#### Excerpted records

Below is a small trained network, with its code and all its weights. Each question gives an input and a class and asks what happens when units are switched off, that is, made to give their printed mean instead of their output.

import numpy as np


def w(rows, s, z=0):
    codes = np.array(rows[::2]) - 128.0
    scale = np.full(codes.shape[1], s)
    scale[-1] = z or s
    return codes * scale


def norm(h):
    return h / np.sqrt((h * h).mean(-1, keepdims=True) + 1e-5)


def f(y):
    return y / 2 * (1 + np.tanh(0.7978845608 * (y + 0.044715 * y**3)))


def log_softmax(a):
    a = a - a.max(-1, keepdims=True)
    return a - np.log(np.exp(a).sum(-1, keepdims=True))


def net(x, mask):
    res = np.array(x, float).reshape(1, 2) / 4 @ E
    u = 0
    for l in range(2):
        y = f(norm(res) @ A[l][:, :-1].T + A[l][:, -1])
        res = res + np.where(mask[u : u + 14], y, B[l][:, -1]) @ B[l][:, :-1]
        u += 14
    return log_softmax(norm(res)[-1] @ U[:, :-1].T + U[:, -1])


A, B = {}, {}
E = w([
[153,127,118,3,133],'x0',
[81,126,145,120,121],'x1',
],0.014)
A[0] = w([
[211,156,86,128,105,22],'L0N1',
[100,103,138,103,158,211],'L0N2',
[136,232,125,118,190,2],'L0N3',
[230,197,142,133,115,65],'L0N4',
[179,156,57,92,82,62],'L0N5',
[138,86,93,105,93,141],'L0N6',
[245,151,124,144,113,53],'L0N7',
[143,188,121,97,117,116],'L0N8',
[131,74,181,119,128,113],'L0N9',
[114,157,120,178,181,60],'L0N10',
[91,70,193,137,172,141],'L0N11',
[168,144,105,86,69,148],'L0N12',
[114,102,197,108,177,66],'L0N13',
[114,185,90,181,141,37],'L0N14',
],0.013,0.0067)
B[0] = w([
[67,105,36,74,163,184],'L0N1',
[100,170,139,162,104,233],'L0N2',
[149,17,220,25,145,99],'L0N3',
[64,169,79,126,74,207],'L0N4',
[181,166,137,128,48,224],'L0N5',
[51,247,134,96,224,173],'L0N6',
[20,94,45,137,254,226],'L0N7',
[72,129,202,192,101,173],'L0N8',
[169,129,101,155,208,124],'L0N9',
[172,144,107,48,26,183],'L0N10',
[191,101,16,127,138,201],'L0N11',
[47,174,218,151,98,254],'L0N12',
[122,66,28,121,203,118],'L0N13',
[155,77,157,53,122,175],'L0N14',
],0.0074,0.0045)
A[1] = w([
[117,80,116,110,58,25],'L1N1',
[79,74,47,108,175,209],'L1N2',
[192,82,102,26,154,164],'L1N3',
[83,118,50,121,162,156],'L1N4',
[170,91,104,65,152,222],'L1N5',
[220,21,114,46,199,153],'L1N6',
[136,6,123,218,158,138],'L1N7',
[117,9,173,139,170,5],'L1N8',
[221,48,99,72,165,142],'L1N9',
[116,33,208,169,124,95],'L1N10',
[215,82,116,146,43,72],'L1N11',
[97,181,137,235,141,34],'L1N12',
[109,185,125,42,182,32],'L1N13',
[69,145,163,140,157,157],'L1N14',
],0.017,0.011)
B[1] = w([
[63,211,152,184,166,122],'L1N1',
[103,145,70,171,178,244],'L1N2',
[37,206,221,220,90,144],'L1N3',
[128,124,75,152,185,223],'L1N4',
[111,144,101,211,155,160],'L1N5',
[42,222,228,228,56,128],'L1N6',
[188,101,61,20,107,252],'L1N7',
[154,223,83,51,29,123],'L1N8',
[28,172,251,207,86,134],'L1N9',
[194,154,158,13,112,150],'L1N10',
[66,167,207,189,127,186],'L1N11',
[58,153,208,218,161,186],'L1N12',
[227,48,101,71,98,197],'L1N13',
[114,153,122,187,147,203],'L1N14',
],0.015,0.011)
U = w([
[213,179,221,5,22,234],'0',
[168,173,18,92,215,181],'1',
[33,243,204,230,166,223],'2',
[45,37,212,81,138,5],'3',
[103,18,234,102,177,5],'4',
[89,16,236,108,165,5],'5',
[62,16,222,105,166,5],'6',
],0.018,0.014)

Each question gives the input, the list of numbers given to net, and the class t.
The units are the neurons (one row each of A and B). Each row of codes is followed by its name. A weight is (code - 128) times the scale printed after its matrix; where a second scale follows, it is the last column's (A, B and U).
mask holds one flag per neuron, layer by layer. A switched-off neuron (its flag False) gives its mean, the last column of its row in B, instead of its output. The means were averaged over made-up inputs and are rounded, as every weight is.
A unit's drop is (log p(t) with every unit on - log p(t) with that unit switched off) / (log p(t) with every unit on - log p(t) with every unit switched off).
The circuit of an input: a set's keep is (log p(t) with only the set's units on - log p(t) with every unit switched off) / (log p(t) with every unit on - log p(t) with every unit switched off). Starting from the 12 units with the biggest drops (on a tie, the unit counted first), units are removed one at a time, each time the one whose removal leaves the highest keep (on an exact tie, the one counted first), for as long as the keep stays at least 0.8.
circuit, biggest first: the units of the circuit, biggest drop first
top k neurons: the k neurons with the biggest drops, biggest first
top k neurons in layer l: the k neurons of layer l with the biggest drops, biggest first
drop of u: that unit's drop, to one decimal
input [-4,2], class 0: top 3 neurons in layer 0 : (L0N7; L0N6; L0N4)
input [-4,5], class 1: circuit, biggest first : (L0N12; L1N7; L0N6)
input [3,0], class 2: top 2 neurons in layer 1 : (L1N7; L1N14)
input [-8,-8], class 0: top 2 neurons : (L1N7; L1N2)
input [-3,4], class 1: top 3 neurons : (L0N12; L0N11; L0N5)
input [-3,5], class 1: top 4 neurons : (L0N11; L0N12; L0N5; L1N7)
input [-7,5], class 0: top neuron : (L0N6)
input [7,-5], class 0: top 2 neurons : (L0N12; L1N13)
input [-2,6], class 1: top 2 neurons in layer 0 : (L0N11; L0N12)
input [-4,8], class 1: top 3 neurons in layer 0 : (L0N11; L0N12; L0N6)
input [-5,4], class 0: top 3 neurons : (L0N6; L0N7; L0N4)
input [1,-2], class 2: top 2 neurons : (L0N12; L1N7)
input [3,3], class 2: top 2 neurons in layer 0 : (L0N8; L0N10)
input [-3,8], class 1: top 3 neurons : (L0N11; L0N12; L0N6)
input [-5,3], class 0: top neuron : (L0N7)
input [-4,7], class 1: top 4 neurons : (L0N11; L0N12; L0N5; L1N7)
input [-5,6], class 1: top 3 neurons in layer 1 : (L1N7; L1N13; L1N12)
input [0,8], class 1: top 3 neurons : (L0N11; L0N12; L0N2)
input [-2,7], class 1: top 3 neurons in layer 0 : (L0N11; L0N12; L0N6)
input [-7,-4], class 0: top neuron : (L1N7)
input [5,-3], class 0: drop of L1N2 : 0.2
input [-1,6], class 1: drop of L0N11 : 2.0
input [7,4], class 0: drop of L1N13 : 0.6
input [1,2], class 2: drop of L1N4 : 0.0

#### Task prompt
Determine how many lines of the data above contain the string "made", and give the result with nothing else.

#### Your response
2